The answer consists solely of the listing's lines from the first through the line containing "100 114] 20", each reproduced exactly.

_ _ _ _ _ _ _

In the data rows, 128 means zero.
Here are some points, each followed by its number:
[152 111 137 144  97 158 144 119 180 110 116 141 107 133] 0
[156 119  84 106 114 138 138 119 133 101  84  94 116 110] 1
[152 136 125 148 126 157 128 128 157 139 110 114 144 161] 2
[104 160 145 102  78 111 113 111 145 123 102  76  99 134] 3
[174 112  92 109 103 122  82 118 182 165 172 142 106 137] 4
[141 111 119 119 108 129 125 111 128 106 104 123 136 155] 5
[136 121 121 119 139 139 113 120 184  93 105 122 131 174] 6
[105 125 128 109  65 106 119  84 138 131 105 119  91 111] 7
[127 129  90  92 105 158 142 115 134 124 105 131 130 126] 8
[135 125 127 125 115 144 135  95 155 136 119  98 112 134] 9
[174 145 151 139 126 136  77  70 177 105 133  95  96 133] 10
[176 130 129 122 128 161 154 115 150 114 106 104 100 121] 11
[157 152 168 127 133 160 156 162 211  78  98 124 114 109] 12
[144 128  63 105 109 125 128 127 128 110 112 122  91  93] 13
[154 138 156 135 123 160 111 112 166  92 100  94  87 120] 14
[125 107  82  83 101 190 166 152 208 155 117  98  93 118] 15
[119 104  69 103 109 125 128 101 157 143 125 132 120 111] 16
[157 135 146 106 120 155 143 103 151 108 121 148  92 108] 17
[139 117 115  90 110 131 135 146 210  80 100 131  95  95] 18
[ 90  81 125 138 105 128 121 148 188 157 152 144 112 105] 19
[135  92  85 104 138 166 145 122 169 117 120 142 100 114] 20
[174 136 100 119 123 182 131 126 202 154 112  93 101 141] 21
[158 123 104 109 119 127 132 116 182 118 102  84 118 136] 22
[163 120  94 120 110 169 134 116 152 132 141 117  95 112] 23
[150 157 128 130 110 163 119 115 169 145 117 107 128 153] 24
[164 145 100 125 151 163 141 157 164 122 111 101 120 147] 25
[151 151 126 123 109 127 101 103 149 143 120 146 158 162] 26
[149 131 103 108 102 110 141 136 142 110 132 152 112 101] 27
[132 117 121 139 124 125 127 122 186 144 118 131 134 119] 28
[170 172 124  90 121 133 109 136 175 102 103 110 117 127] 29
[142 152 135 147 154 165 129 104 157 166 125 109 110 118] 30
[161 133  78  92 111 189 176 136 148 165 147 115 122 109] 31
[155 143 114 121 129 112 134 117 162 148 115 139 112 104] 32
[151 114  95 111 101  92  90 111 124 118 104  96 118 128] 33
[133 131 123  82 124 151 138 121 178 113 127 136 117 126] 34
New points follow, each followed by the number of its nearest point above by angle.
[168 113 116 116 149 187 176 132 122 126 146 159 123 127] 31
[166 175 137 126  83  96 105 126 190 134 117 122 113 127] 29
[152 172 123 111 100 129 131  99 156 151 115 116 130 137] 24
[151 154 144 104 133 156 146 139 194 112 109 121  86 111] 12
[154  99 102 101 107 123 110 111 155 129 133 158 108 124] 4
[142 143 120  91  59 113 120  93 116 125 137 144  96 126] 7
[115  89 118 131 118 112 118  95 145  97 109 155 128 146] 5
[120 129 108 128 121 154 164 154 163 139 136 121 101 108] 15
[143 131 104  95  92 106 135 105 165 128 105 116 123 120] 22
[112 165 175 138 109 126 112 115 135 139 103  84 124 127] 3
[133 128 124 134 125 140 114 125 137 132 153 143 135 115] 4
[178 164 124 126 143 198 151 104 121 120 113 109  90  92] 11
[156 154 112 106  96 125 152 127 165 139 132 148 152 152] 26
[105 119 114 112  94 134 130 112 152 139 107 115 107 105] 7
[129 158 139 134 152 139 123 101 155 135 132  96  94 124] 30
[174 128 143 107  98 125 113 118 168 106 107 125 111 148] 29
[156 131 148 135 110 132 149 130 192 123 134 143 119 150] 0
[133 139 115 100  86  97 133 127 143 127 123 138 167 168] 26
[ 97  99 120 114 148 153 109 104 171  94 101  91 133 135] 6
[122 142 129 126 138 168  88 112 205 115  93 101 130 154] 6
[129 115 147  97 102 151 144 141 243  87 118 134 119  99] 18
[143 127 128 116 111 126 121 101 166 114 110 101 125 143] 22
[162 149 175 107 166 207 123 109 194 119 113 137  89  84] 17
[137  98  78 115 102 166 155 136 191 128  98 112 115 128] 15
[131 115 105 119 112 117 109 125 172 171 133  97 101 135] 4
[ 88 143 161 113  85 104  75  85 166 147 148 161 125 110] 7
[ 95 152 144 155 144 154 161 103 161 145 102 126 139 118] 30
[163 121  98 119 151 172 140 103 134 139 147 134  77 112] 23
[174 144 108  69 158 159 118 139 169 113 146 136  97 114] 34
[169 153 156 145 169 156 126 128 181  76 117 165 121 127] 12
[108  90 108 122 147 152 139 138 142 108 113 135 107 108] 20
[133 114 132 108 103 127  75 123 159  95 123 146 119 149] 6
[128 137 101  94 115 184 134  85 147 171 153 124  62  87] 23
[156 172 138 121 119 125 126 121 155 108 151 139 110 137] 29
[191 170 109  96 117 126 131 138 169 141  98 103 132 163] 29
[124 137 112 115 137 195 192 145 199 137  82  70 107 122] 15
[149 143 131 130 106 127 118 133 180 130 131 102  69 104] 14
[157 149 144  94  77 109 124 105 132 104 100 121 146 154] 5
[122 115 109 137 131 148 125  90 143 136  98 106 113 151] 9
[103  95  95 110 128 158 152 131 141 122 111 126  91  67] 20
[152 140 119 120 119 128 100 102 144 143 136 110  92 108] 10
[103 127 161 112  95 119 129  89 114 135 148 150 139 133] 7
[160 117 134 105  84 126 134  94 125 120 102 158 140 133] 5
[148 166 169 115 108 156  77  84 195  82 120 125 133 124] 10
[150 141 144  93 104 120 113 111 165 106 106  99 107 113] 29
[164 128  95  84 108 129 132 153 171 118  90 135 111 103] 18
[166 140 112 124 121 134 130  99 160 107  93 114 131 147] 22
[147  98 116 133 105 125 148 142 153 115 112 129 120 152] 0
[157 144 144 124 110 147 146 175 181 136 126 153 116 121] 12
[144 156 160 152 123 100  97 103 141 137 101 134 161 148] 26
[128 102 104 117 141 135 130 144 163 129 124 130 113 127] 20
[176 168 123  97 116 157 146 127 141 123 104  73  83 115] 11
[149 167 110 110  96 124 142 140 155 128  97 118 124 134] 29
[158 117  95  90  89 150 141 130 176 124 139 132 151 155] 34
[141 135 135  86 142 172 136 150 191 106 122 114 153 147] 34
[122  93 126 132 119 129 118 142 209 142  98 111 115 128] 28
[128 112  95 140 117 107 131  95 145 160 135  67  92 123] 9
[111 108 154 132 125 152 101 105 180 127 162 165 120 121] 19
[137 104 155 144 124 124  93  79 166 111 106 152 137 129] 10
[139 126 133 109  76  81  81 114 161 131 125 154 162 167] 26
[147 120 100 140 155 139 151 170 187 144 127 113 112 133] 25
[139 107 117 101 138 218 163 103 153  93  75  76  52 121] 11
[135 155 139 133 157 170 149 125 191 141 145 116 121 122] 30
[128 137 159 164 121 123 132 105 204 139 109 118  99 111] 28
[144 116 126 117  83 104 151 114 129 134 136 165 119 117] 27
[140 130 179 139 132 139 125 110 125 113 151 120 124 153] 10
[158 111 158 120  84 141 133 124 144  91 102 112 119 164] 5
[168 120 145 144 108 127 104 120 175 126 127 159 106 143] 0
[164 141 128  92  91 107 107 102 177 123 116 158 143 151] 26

_ _ _ _ _ _ _

> **Problem solution**:
In the data rows, 128 means zero.
Here are some points, each followed by its number:
[152 111 137 144  97 158 144 119 180 110 116 141 107 133] 0
[156 119  84 106 114 138 138 119 133 101  84  94 116 110] 1
[152 136 125 148 126 157 128 128 157 139 110 114 144 161] 2
[104 160 145 102  78 111 113 111 145 123 102  76  99 134] 3
[174 112  92 109 103 122  82 118 182 165 172 142 106 137] 4
[141 111 119 119 108 129 125 111 128 106 104 123 136 155] 5
[136 121 121 119 139 139 113 120 184  93 105 122 131 174] 6
[105 125 128 109  65 106 119  84 138 131 105 119  91 111] 7
[127 129  90  92 105 158 142 115 134 124 105 131 130 126] 8
[135 125 127 125 115 144 135  95 155 136 119  98 112 134] 9
[174 145 151 139 126 136  77  70 177 105 133  95  96 133] 10
[176 130 129 122 128 161 154 115 150 114 106 104 100 121] 11
[157 152 168 127 133 160 156 162 211  78  98 124 114 109] 12
[144 128  63 105 109 125 128 127 128 110 112 122  91  93] 13
[154 138 156 135 123 160 111 112 166  92 100  94  87 120] 14
[125 107  82  83 101 190 166 152 208 155 117  98  93 118] 15
[119 104  69 103 109 125 128 101 157 143 125 132 120 111] 16
[157 135 146 106 120 155 143 103 151 108 121 148  92 108] 17
[139 117 115  90 110 131 135 146 210  80 100 131  95  95] 18
[ 90  81 125 138 105 128 121 148 188 157 152 144 112 105] 19
[135  92  85 104 138 166 145 122 169 117 120 142 100 114] 20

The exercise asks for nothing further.